## Data supplied
***

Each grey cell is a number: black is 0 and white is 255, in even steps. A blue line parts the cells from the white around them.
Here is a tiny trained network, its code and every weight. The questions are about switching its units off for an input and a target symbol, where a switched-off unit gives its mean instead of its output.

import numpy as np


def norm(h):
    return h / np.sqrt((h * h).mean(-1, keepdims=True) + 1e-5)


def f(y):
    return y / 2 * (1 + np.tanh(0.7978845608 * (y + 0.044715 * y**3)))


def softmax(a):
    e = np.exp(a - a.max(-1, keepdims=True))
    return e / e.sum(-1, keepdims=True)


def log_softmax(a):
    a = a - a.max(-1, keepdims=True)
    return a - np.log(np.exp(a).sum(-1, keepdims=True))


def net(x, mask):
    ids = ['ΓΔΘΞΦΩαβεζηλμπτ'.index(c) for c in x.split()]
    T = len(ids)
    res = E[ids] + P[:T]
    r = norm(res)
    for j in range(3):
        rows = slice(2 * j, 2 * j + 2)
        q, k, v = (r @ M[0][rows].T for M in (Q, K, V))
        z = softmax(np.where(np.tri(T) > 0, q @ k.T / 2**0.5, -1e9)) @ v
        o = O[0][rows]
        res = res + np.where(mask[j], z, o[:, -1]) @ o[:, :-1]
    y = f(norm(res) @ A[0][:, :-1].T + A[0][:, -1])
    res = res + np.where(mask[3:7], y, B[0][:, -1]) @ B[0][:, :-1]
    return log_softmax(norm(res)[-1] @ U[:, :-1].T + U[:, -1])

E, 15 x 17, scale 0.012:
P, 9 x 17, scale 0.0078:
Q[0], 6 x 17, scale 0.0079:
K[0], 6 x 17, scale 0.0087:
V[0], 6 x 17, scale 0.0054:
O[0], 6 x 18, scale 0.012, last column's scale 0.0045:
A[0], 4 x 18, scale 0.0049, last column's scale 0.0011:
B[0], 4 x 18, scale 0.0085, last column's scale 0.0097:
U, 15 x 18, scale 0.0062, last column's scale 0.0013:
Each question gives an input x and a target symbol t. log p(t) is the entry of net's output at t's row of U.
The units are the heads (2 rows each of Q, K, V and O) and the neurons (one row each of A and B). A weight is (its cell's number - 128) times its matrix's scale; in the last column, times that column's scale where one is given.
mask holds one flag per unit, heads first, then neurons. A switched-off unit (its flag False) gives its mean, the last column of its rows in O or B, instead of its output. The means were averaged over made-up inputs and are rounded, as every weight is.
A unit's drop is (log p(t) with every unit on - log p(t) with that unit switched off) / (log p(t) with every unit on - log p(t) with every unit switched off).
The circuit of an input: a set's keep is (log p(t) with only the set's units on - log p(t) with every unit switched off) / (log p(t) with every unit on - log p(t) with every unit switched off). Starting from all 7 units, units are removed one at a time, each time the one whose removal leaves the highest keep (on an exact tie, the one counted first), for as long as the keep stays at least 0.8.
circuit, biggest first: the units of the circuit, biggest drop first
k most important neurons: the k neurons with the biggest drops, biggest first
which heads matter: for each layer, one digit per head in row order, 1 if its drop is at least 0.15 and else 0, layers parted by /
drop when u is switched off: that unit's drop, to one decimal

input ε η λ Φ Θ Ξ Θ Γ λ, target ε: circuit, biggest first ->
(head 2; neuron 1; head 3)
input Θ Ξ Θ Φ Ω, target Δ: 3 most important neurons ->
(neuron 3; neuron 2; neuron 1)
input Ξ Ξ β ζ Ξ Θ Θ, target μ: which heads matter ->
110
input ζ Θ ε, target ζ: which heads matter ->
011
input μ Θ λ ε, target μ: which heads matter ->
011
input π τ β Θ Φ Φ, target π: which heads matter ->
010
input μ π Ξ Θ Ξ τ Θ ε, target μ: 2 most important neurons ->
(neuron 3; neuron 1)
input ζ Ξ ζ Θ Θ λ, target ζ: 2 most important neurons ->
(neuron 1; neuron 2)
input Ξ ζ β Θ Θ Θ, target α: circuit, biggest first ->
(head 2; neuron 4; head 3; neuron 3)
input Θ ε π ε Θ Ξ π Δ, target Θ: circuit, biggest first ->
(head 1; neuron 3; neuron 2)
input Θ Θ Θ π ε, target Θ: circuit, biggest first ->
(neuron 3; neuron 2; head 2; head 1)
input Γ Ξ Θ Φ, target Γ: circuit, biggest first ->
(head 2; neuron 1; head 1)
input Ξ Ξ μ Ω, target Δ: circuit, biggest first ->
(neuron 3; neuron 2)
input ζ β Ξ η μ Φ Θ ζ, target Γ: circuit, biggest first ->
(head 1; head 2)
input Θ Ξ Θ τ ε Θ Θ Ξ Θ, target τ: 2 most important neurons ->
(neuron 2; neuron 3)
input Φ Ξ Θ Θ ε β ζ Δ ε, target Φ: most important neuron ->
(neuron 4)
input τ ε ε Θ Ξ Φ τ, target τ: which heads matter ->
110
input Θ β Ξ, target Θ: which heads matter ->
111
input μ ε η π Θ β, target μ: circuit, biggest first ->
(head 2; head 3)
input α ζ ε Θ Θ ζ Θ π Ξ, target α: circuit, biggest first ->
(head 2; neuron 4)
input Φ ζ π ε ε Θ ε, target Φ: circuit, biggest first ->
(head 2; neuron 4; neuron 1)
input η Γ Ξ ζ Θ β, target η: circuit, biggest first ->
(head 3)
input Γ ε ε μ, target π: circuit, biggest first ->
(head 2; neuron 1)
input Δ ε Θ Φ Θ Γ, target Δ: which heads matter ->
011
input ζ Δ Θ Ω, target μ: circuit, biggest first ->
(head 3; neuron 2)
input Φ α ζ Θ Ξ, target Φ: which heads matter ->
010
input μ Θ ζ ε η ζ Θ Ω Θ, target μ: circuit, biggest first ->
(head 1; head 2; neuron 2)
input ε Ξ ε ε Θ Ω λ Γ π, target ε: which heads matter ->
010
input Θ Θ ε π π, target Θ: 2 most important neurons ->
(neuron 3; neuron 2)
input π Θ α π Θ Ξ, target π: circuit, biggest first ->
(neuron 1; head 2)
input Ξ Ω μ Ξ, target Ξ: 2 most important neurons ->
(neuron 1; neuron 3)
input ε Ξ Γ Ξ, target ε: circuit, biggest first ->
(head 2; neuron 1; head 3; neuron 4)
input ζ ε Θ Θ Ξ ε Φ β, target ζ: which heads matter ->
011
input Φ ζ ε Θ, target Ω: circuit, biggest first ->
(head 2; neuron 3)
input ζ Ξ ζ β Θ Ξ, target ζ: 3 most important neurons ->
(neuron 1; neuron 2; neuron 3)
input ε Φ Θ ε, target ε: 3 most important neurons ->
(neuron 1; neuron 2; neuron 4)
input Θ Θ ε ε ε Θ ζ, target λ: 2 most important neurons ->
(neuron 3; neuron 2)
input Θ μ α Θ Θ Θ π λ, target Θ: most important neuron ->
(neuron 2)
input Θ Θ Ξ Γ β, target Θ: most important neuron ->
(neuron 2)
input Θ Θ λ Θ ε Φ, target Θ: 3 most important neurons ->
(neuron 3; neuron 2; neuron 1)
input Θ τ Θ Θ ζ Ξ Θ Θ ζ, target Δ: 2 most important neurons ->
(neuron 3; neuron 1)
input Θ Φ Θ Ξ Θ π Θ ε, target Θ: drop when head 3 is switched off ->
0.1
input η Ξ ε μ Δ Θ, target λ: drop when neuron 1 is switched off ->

***

## What you need to do
Repeat, word for word, all of the data shown above.

## Result of this exercise
Each grey cell is a number: black is 0 and white is 255, in even steps. A blue line parts the cells from the white around them.
Here is a tiny trained network, its code and every weight. The questions are about switching its units off for an input and a target symbol, where a switched-off unit gives its mean instead of its output.

import numpy as np


def norm(h):
    return h / np.sqrt((h * h).mean(-1, keepdims=True) + 1e-5)


def f(y):
    return y / 2 * (1 + np.tanh(0.7978845608 * (y + 0.044715 * y**3)))


def softmax(a):
    e = np.exp(a - a.max(-1, keepdims=True))
    return e / e.sum(-1, keepdims=True)


def log_softmax(a):
    a = a - a.max(-1, keepdims=True)
    return a - np.log(np.exp(a).sum(-1, keepdims=True))


def net(x, mask):
    ids = ['ΓΔΘΞΦΩαβεζηλμπτ'.index(c) for c in x.split()]
    T = len(ids)
    res = E[ids] + P[:T]
    r = norm(res)
    for j in range(3):
        rows = slice(2 * j, 2 * j + 2)
        q, k, v = (r @ M[0][rows].T for M in (Q, K, V))
        z = softmax(np.where(np.tri(T) > 0, q @ k.T / 2**0.5, -1e9)) @ v
        o = O[0][rows]
        res = res + np.where(mask[j], z, o[:, -1]) @ o[:, :-1]
    y = f(norm(res) @ A[0][:, :-1].T + A[0][:, -1])
    res = res + np.where(mask[3:7], y, B[0][:, -1]) @ B[0][:, :-1]
    return log_softmax(norm(res)[-1] @ U[:, :-1].T + U[:, -1])

E, 15 x 17, scale 0.012:
P, 9 x 17, scale 0.0078:
Q[0], 6 x 17, scale 0.0079:
K[0], 6 x 17, scale 0.0087:
V[0], 6 x 17, scale 0.0054:
O[0], 6 x 18, scale 0.012, last column's scale 0.0045:
A[0], 4 x 18, scale 0.0049, last column's scale 0.0011:
B[0], 4 x 18, scale 0.0085, last column's scale 0.0097:
U, 15 x 18, scale 0.0062, last column's scale 0.0013:
Each question gives an input x and a target symbol t. log p(t) is the entry of net's output at t's row of U.
The units are the heads (2 rows each of Q, K, V and O) and the neurons (one row each of A and B). A weight is (its cell's number - 128) times its matrix's scale; in the last column, times that column's scale where one is given.
mask holds one flag per unit, heads first, then neurons. A switched-off unit (its flag False) gives its mean, the last column of its rows in O or B, instead of its output. The means were averaged over made-up inputs and are rounded, as every weight is.
A unit's drop is (log p(t) with every unit on - log p(t) with that unit switched off) / (log p(t) with every unit on - log p(t) with every unit switched off).
The circuit of an input: a set's keep is (log p(t) with only the set's units on - log p(t) with every unit switched off) / (log p(t) with every unit on - log p(t) with every unit switched off). Starting from all 7 units, units are removed one at a time, each time the one whose removal leaves the highest keep (on an exact tie, the one counted first), for as long as the keep stays at least 0.8.
circuit, biggest first: the units of the circuit, biggest drop first
k most important neurons: the k neurons with the biggest drops, biggest first
which heads matter: for each layer, one digit per head in row order, 1 if its drop is at least 0.15 and else 0, layers parted by /
drop when u is switched off: that unit's drop, to one decimal

input ε η λ Φ Θ Ξ Θ Γ λ, target ε: circuit, biggest first ->
(head 2; neuron 1; head 3)
input Θ Ξ Θ Φ Ω, target Δ: 3 most important neurons ->
(neuron 3; neuron 2; neuron 1)
input Ξ Ξ β ζ Ξ Θ Θ, target μ: which heads matter ->
110
input ζ Θ ε, target ζ: which heads matter ->
011
input μ Θ λ ε, target μ: which heads matter ->
011
input π τ β Θ Φ Φ, target π: which heads matter ->
010
input μ π Ξ Θ Ξ τ Θ ε, target μ: 2 most important neurons ->
(neuron 3; neuron 1)
input ζ Ξ ζ Θ Θ λ, target ζ: 2 most important neurons ->
(neuron 1; neuron 2)
input Ξ ζ β Θ Θ Θ, target α: circuit, biggest first ->
(head 2; neuron 4; head 3; neuron 3)
input Θ ε π ε Θ Ξ π Δ, target Θ: circuit, biggest first ->
(head 1; neuron 3; neuron 2)
input Θ Θ Θ π ε, target Θ: circuit, biggest first ->
(neuron 3; neuron 2; head 2; head 1)
input Γ Ξ Θ Φ, target Γ: circuit, biggest first ->
(head 2; neuron 1; head 1)
input Ξ Ξ μ Ω, target Δ: circuit, biggest first ->
(neuron 3; neuron 2)
input ζ β Ξ η μ Φ Θ ζ, target Γ: circuit, biggest first ->
(head 1; head 2)
input Θ Ξ Θ τ ε Θ Θ Ξ Θ, target τ: 2 most important neurons ->
(neuron 2; neuron 3)
input Φ Ξ Θ Θ ε β ζ Δ ε, target Φ: most important neuron ->
(neuron 4)
input τ ε ε Θ Ξ Φ τ, target τ: which heads matter ->
110
input Θ β Ξ, target Θ: which heads matter ->
111
input μ ε η π Θ β, target μ: circuit, biggest first ->
(head 2; head 3)
input α ζ ε Θ Θ ζ Θ π Ξ, target α: circuit, biggest first ->
(head 2; neuron 4)
input Φ ζ π ε ε Θ ε, target Φ: circuit, biggest first ->
(head 2; neuron 4; neuron 1)
input η Γ Ξ ζ Θ β, target η: circuit, biggest first ->
(head 3)
input Γ ε ε μ, target π: circuit, biggest first ->
(head 2; neuron 1)
input Δ ε Θ Φ Θ Γ, target Δ: which heads matter ->
011
input ζ Δ Θ Ω, target μ: circuit, biggest first ->
(head 3; neuron 2)
input Φ α ζ Θ Ξ, target Φ: which heads matter ->
010
input μ Θ ζ ε η ζ Θ Ω Θ, target μ: circuit, biggest first ->
(head 1; head 2; neuron 2)
input ε Ξ ε ε Θ Ω λ Γ π, target ε: which heads matter ->
010
input Θ Θ ε π π, target Θ: 2 most important neurons ->
(neuron 3; neuron 2)
input π Θ α π Θ Ξ, target π: circuit, biggest first ->
(neuron 1; head 2)
input Ξ Ω μ Ξ, target Ξ: 2 most important neurons ->
(neuron 1; neuron 3)
input ε Ξ Γ Ξ, target ε: circuit, biggest first ->
(head 2; neuron 1; head 3; neuron 4)
input ζ ε Θ Θ Ξ ε Φ β, target ζ: which heads matter ->
011
input Φ ζ ε Θ, target Ω: circuit, biggest first ->
(head 2; neuron 3)
input ζ Ξ ζ β Θ Ξ, target ζ: 3 most important neurons ->
(neuron 1; neuron 2; neuron 3)
input ε Φ Θ ε, target ε: 3 most important neurons ->
(neuron 1; neuron 2; neuron 4)
input Θ Θ ε ε ε Θ ζ, target λ: 2 most important neurons ->
(neuron 3; neuron 2)
input Θ μ α Θ Θ Θ π λ, target Θ: most important neuron ->
(neuron 2)
input Θ Θ Ξ Γ β, target Θ: most important neuron ->
(neuron 2)
input Θ Θ λ Θ ε Φ, target Θ: 3 most important neurons ->
(neuron 3; neuron 2; neuron 1)
input Θ τ Θ Θ ζ Ξ Θ Θ ζ, target Δ: 2 most important neurons ->
(neuron 3; neuron 1)
input Θ Φ Θ Ξ Θ π Θ ε, target Θ: drop when head 3 is switched off ->
0.1
input η Ξ ε μ Δ Θ, target λ: drop when neuron 1 is switched off ->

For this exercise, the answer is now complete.